TASK STATEMENT:
With nothing left out, give the data back exactly.

......

Each row is a point. The ring and each string are closed loops that go straight from each point to the next, and from the last back to the first. Before rounding, they use only three directions, however many columns there are. Count how often each string passes through the ring. Passing back the other way cancels.
In the rows, 128 means zero.

Ring (6 x 3):
[[158 108 170]
 [148 124 118]
 [119 157 119]
 [ 99 153 144]
 [104 122 185]
 [139 113 192]]
String:
[[177  76 139]
 [160  49 134]
 [137 104 149]
 [150 156 161]
 [176 155 172]
 [175  88 179]
 [153  64 179]
 [162 118 199]
 [152 153 189]
 [132 120 168]
 [126  85 183]
 [132  93 212]
 [145 147 214]
 [143 165 178]
 [131 125 162]
 [134  71 183]
 [156  75 199]
 [176 110 197]
 [156  56 166]
 [142  93 154]
 [150 155 161]
 [169 148 158]]
Times through: 0
String, 28 rows:
[[110 144  92]
 [118 184 103]
 [128 204 126]
 [128 172 142]
 [120 127 144]
 [113 124 140]
 [119 153 148]
 [105 123 143]
 [ 80 117 141]
 [ 70 141 153]
 [ 90 166 165]
 [110 174 169]
 [115 144 161]
 [104 116 157]
 [ 77  85 155]
 [ 67 115 162]
 [ 85 152 163]
 [117 195 165]
 [125 157 157]
 [114 127 148]
 [ 85 107 125]
 [ 86 138 116]
 [103 189 115]
 [118 193 122]
 [128 184 133]
 [135 164 151]
 [121 119 138]
 [109 107 110]]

......

RESULT BELOW:
Each row is a point. The ring and each string are closed loops that go straight from each point to the next, and from the last back to the first. Before rounding, they use only three directions, however many columns there are. Count how often each string passes through the ring. Passing back the other way cancels.
In the rows, 128 means zero.

Ring (6 x 3):
[[158 108 170]
 [148 124 118]
 [119 157 119]
 [ 99 153 144]
 [104 122 185]
 [139 113 192]]
String:
[[177  76 139]
 [160  49 134]
 [137 104 149]
 [150 156 161]
 [176 155 172]
 [175  88 179]
 [153  64 179]
 [162 118 199]
 [152 153 189]
 [132 120 168]
 [126  85 183]
 [132  93 212]
 [145 147 214]
 [143 165 178]
 [131 125 162]
 [134  71 183]
 [156  75 199]
 [176 110 197]
 [156  56 166]
 [142  93 154]
 [150 155 161]
 [169 148 158]]
Times through: 0
String, 28 rows:
[[110 144  92]
 [118 184 103]
 [128 204 126]
 [128 172 142]
 [120 127 144]
 [113 124 140]
 [119 153 148]
 [105 123 143]
 [ 80 117 141]
 [ 70 141 153]
 [ 90 166 165]
 [110 174 169]
 [115 144 161]
 [104 116 157]
 [ 77  85 155]
 [ 67 115 162]
 [ 85 152 163]
 [117 195 165]
 [125 157 157]
 [114 127 148]
 [ 85 107 125]
 [ 86 138 116]
 [103 189 115]
 [118 193 122]
 [128 184 133]
 [135 164 151]
 [121 119 138]
 [109 107 110]]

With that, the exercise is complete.